Activity
Look below and pull out each line with the word "multiply".

Supplied data
^^^^^^^^^^^^^^^^

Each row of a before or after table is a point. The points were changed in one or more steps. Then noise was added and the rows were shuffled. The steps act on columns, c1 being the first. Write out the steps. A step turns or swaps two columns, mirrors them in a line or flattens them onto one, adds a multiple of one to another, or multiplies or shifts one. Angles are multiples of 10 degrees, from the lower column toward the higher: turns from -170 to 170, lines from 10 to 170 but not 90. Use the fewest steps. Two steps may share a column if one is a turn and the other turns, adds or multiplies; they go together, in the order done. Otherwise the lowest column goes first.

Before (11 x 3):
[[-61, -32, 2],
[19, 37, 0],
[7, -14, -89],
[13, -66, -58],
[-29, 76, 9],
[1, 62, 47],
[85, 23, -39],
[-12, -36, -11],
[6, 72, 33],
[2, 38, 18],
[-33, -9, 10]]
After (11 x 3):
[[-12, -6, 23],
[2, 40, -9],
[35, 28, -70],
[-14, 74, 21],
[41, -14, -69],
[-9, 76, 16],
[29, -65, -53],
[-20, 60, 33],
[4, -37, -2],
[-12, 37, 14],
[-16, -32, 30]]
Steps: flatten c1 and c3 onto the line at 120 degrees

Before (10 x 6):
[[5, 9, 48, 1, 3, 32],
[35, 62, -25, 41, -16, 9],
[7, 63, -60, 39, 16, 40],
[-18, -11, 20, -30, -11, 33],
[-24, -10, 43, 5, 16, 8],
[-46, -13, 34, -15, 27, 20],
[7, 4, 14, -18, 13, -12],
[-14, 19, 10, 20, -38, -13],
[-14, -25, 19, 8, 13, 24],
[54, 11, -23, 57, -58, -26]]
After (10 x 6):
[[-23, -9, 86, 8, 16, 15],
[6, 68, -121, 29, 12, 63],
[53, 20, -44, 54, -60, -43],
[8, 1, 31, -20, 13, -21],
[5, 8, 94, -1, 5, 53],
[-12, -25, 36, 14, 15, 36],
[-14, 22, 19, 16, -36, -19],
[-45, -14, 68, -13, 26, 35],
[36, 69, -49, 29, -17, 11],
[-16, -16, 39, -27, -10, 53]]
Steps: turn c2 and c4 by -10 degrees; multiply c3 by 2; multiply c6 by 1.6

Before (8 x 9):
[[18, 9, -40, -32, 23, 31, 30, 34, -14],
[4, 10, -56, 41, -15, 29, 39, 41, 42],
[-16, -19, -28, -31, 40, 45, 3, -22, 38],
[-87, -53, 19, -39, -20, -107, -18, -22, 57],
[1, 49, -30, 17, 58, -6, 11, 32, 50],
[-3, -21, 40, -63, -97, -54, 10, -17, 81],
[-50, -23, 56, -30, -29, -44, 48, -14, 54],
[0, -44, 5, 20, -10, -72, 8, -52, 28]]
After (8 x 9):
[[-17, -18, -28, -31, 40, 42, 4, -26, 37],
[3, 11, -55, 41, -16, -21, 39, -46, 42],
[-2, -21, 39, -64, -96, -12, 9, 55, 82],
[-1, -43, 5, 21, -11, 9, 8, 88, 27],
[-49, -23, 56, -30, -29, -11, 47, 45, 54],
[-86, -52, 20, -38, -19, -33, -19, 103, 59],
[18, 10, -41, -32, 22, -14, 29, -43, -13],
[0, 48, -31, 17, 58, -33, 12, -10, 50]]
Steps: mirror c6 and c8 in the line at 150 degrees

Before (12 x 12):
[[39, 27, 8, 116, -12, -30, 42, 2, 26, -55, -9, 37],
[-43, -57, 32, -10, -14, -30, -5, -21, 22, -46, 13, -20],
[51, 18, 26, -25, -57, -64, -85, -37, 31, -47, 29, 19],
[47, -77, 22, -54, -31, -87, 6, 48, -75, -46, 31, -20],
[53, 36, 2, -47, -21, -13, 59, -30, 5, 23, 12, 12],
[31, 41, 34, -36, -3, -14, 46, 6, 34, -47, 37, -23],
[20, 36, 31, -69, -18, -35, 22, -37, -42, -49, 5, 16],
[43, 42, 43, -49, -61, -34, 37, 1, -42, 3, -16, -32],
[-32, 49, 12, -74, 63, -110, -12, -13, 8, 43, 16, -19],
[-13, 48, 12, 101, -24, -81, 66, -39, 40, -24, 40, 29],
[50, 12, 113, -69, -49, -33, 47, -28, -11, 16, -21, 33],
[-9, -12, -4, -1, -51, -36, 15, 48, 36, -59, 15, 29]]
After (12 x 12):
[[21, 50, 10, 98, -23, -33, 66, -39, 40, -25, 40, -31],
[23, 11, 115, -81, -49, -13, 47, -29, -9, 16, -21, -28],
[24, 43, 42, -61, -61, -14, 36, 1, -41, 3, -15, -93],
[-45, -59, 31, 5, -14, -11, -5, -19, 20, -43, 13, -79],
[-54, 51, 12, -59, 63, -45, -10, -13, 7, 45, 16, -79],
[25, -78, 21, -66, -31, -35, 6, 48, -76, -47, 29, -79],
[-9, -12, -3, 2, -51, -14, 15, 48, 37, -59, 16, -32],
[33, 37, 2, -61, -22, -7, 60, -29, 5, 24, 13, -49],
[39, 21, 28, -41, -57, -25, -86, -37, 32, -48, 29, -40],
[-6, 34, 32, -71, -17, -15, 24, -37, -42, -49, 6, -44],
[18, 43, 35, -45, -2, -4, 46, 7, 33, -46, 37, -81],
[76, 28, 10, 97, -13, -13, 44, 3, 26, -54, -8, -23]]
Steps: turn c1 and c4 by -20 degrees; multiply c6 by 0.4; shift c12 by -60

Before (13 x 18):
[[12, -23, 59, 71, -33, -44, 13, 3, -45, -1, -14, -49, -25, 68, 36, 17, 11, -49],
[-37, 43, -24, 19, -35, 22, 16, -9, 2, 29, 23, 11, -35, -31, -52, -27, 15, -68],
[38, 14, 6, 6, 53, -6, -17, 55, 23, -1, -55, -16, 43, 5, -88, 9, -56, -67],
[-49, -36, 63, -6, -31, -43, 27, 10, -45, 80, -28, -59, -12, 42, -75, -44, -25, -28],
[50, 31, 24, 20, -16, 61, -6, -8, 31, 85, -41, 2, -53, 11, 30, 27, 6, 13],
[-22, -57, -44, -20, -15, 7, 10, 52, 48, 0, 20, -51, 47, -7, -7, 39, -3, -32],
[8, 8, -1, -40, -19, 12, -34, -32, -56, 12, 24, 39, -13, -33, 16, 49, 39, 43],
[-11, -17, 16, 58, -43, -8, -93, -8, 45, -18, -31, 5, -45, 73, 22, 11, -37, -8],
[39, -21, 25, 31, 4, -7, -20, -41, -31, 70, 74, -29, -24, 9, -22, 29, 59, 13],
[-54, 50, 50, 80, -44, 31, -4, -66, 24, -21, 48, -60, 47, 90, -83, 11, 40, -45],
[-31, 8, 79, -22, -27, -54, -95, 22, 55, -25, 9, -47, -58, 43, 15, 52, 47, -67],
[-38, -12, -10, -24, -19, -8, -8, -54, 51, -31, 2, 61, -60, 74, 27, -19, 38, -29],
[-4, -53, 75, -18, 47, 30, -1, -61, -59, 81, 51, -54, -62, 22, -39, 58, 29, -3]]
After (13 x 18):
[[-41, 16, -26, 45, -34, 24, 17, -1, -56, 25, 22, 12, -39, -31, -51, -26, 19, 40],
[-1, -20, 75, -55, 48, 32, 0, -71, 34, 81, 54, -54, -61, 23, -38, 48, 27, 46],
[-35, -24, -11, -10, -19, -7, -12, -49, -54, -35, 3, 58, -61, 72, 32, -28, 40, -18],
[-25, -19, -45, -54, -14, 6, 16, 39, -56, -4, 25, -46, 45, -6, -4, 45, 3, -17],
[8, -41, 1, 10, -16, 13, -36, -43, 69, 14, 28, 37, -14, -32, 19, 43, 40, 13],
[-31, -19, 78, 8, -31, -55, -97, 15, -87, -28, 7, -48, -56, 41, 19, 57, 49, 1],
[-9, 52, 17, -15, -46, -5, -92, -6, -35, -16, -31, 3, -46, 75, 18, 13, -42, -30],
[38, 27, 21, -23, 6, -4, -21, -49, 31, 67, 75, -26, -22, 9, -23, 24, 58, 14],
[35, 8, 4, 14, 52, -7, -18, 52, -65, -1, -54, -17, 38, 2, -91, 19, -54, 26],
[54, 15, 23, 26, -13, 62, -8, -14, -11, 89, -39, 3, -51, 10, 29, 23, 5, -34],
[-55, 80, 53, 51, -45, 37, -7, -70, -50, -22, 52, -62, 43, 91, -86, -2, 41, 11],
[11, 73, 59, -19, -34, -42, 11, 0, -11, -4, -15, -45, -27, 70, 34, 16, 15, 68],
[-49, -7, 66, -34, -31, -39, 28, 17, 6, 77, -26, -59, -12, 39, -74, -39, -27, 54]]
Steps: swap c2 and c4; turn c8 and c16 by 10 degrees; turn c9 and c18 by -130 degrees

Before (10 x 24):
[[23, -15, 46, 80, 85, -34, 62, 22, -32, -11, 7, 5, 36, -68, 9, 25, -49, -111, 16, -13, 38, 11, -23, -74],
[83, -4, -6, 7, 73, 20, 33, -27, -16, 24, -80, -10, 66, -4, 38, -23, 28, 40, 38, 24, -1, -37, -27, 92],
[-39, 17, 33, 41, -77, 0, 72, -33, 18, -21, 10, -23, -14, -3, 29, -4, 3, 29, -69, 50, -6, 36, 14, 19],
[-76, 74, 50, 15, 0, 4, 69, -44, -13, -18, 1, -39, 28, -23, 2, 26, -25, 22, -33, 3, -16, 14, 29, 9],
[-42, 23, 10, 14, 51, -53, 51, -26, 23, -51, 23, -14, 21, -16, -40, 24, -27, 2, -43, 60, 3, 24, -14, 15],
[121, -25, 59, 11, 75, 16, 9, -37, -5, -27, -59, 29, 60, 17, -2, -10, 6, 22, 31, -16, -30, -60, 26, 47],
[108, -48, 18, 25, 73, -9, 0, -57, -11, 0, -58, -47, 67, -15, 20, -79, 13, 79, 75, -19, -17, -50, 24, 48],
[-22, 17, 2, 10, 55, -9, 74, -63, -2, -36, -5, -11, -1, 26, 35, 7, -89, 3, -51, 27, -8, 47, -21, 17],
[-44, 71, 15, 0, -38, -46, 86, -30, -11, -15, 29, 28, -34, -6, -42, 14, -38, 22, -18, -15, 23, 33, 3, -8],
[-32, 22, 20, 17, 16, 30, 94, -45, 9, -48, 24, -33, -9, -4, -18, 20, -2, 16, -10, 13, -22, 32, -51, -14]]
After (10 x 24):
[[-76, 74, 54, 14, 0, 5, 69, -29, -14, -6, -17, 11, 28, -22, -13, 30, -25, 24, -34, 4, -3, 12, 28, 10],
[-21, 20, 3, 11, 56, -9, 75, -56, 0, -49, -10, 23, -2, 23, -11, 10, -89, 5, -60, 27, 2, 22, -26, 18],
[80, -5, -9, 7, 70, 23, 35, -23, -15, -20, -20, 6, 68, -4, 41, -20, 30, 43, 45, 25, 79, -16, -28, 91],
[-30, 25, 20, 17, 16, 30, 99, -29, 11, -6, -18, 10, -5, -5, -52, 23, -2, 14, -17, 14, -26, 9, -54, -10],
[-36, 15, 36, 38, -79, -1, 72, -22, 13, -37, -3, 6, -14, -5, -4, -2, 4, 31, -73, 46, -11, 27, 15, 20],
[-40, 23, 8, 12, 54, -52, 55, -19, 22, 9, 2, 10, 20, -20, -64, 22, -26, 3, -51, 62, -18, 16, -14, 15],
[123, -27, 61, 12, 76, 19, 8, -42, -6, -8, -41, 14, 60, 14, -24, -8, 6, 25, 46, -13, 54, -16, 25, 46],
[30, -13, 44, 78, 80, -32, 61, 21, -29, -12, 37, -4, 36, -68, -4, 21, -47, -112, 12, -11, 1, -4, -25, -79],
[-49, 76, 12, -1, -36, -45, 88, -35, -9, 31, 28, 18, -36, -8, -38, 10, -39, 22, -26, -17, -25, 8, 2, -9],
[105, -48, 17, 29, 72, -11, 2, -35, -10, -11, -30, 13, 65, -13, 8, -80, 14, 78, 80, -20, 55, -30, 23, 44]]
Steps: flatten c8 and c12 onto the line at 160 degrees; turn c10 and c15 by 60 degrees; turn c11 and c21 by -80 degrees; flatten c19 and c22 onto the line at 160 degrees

^^^^^^^^^^^^^^^^

Reply to the task
Steps: turn c2 and c4 by -10 degrees; multiply c3 by 2; multiply c6 by 1.6
Steps: turn c1 and c4 by -20 degrees; multiply c6 by 0.4; shift c12 by -60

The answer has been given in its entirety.